## TASK STATEMENT
Copy every line of the data that includes the string "Each".

Entries taken from a collection:
==========
Each path below is one point turned by a fixed rotation once a step. After each direction that follows a path, write how fast that rotation turns it, in degrees a step (0 if it stays still).
Each turn is a multiple of 5 degrees from 10 to 175, or 0.
Each row of a path follows its step; steps can be skipped.
Rotation 1:
step 1: [-1.76  2.39 -0.47 -1.48 -0.93  0.08 -1.73 -2.48  1.22 -2.57 -0.70  0.77
 -0.26 -0.60 -2.11 -0.25  0.30 -1.69 -0.51  0.09 -0.61 -0.04  0.01 -0.93
 -0.44  0.97  0.01  3.01 -1.02 -0.54 -0.63]
step 2: [ 0.64  0.40 -1.50 -2.21 -1.45 -1.33 -1.44  0.07  0.17 -2.23  1.54  1.52
 -2.34 -1.28  0.33  0.21  0.23  0.32 -1.81 -1.10 -0.59  1.28  0.24 -0.05
 -1.39  0.10  1.89 -2.22  0.22  0.37 -1.73]
step 4: [-0.32 -0.52  0.53 -0.64 -0.30 -1.02 -1.70 -0.93  0.32  0.66  0.75  0.21
 -0.48 -0.55 -1.48 -1.26 -0.01 -1.13 -0.75  0.58  2.01  1.90  0.05 -4.00
  1.50 -2.39  0.17  0.78 -1.08  0.49 -1.76]
step 5: [ 0.37  1.71  0.18 -2.38 -0.64 -3.42 -1.71 -0.24  0.89  0.41 -1.31 -0.67
 -1.69  0.36 -1.42  0.33  2.31 -0.90  0.33  0.91 -0.71  0.34  1.70 -1.33
 -0.90 -0.06 -0.75 -1.22  2.03 -0.56  0.67]
step 6: [ 2.10 -0.25  0.54  0.40  2.22 -1.24 -2.28  1.14  0.70 -0.68  0.53  0.03
  0.90 -3.56  0.55  0.23  2.68 -1.12 -1.15 -1.31  0.20  0.27 -0.65 -0.05
  0.01 -0.12 -0.47 -0.42  1.97  0.18 -1.33]
step 7: [-0.16 -1.17  0.41  0.92  1.12 -1.81 -2.38 -0.55  1.06 -1.41  0.13  0.96
 -0.47  0.85  2.12  0.52  0.24 -1.00 -0.66  0.93 -0.82 -0.69 -0.03 -1.81
 -1.87 -1.71 -2.10  3.40 -0.29  0.65 -0.62]
step 8: [-1.03 -0.59  1.30 -0.57  0.29 -2.06 -1.98 -0.42  0.88  0.81  3.10 -1.78
 -1.21  0.95 -0.30  0.81  0.26  0.83 -2.62 -0.22  0.29 -1.20  1.00  0.48
 -1.12 -2.23 -0.99 -1.99 -0.32 -1.08 -1.24]
step 9: [-0.48  0.54  0.88  0.45  0.85  0.26 -3.00  0.39 -0.54 -0.13  0.22 -0.93
 -1.11 -2.23 -0.23 -0.49  0.75 -1.67  1.42  0.95  1.14 -4.00  0.08 -0.28
 -0.91 -0.43 -0.85 -1.55  0.33 -1.17  2.01]
step 10: [-0.63 -0.88 -1.37  0.24  3.22  0.36 -1.85 -0.19 -0.32 -1.18  1.64  1.06
 -0.76 -0.59 -1.31  0.08  0.42  1.13 -1.73 -0.03 -0.92 -1.40  0.50 -2.26
  2.34 -1.16  0.06  1.50  1.28  0.70  1.38]
step 11: [ 0.10  0.66 -0.98  0.77  3.24 -1.91 -0.17 -1.25  0.69 -1.80 -2.09 -0.04
 -1.84  1.97 -0.42  1.04  0.07  1.00 -0.77 -0.18 -1.29 -1.77  0.68 -0.82
 -1.44 -0.62 -0.28 -2.46 -1.09 -0.09 -0.21]
Directions:
[-0.35 -0.02 -0.05  0.50  0.24 -0.18  0.21  0.76  0.69  0.34 -0.90 -0.58
  0.38 -0.50  0.02  0.54  1.15 -0.46  0.10 -0.50  0.63 -0.65 -0.07  1.03
  0.03 -0.12  0.80 -0.82 -0.85 -0.20 -0.24] | 125
[ 0.68 -0.18 -0.98 -0.11 -0.79 -0.21  0.14  0.15 -0.87 -0.06 -0.18  0.35
 -0.38  0.71  1.24  0.61  0.01 -1.27 -0.28  0.07  0.76 -0.81  0.49 -0.54
  0.30  0.22  0.13 -0.08  0.01 -0.05  0.19] | 155
[-0.61  0.07 -0.20  0.05  0.11 -0.98  0.20 -0.05  0.25 -0.30 -0.55 -0.22
 -0.04  0.08 -0.23  0.25 -0.36 -0.44  1.65  0.21 -0.64 -0.56  0.72  0.12
 -0.52  0.87 -0.53  0.96 -0.16 -0.74  0.29] | 175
==========
## TASK OUTPUT
Each path below is one point turned by a fixed rotation once a step. After each direction that follows a path, write how fast that rotation turns it, in degrees a step (0 if it stays still).
Each turn is a multiple of 5 degrees from 10 to 175, or 0.
Each row of a path follows its step; steps can be skipped.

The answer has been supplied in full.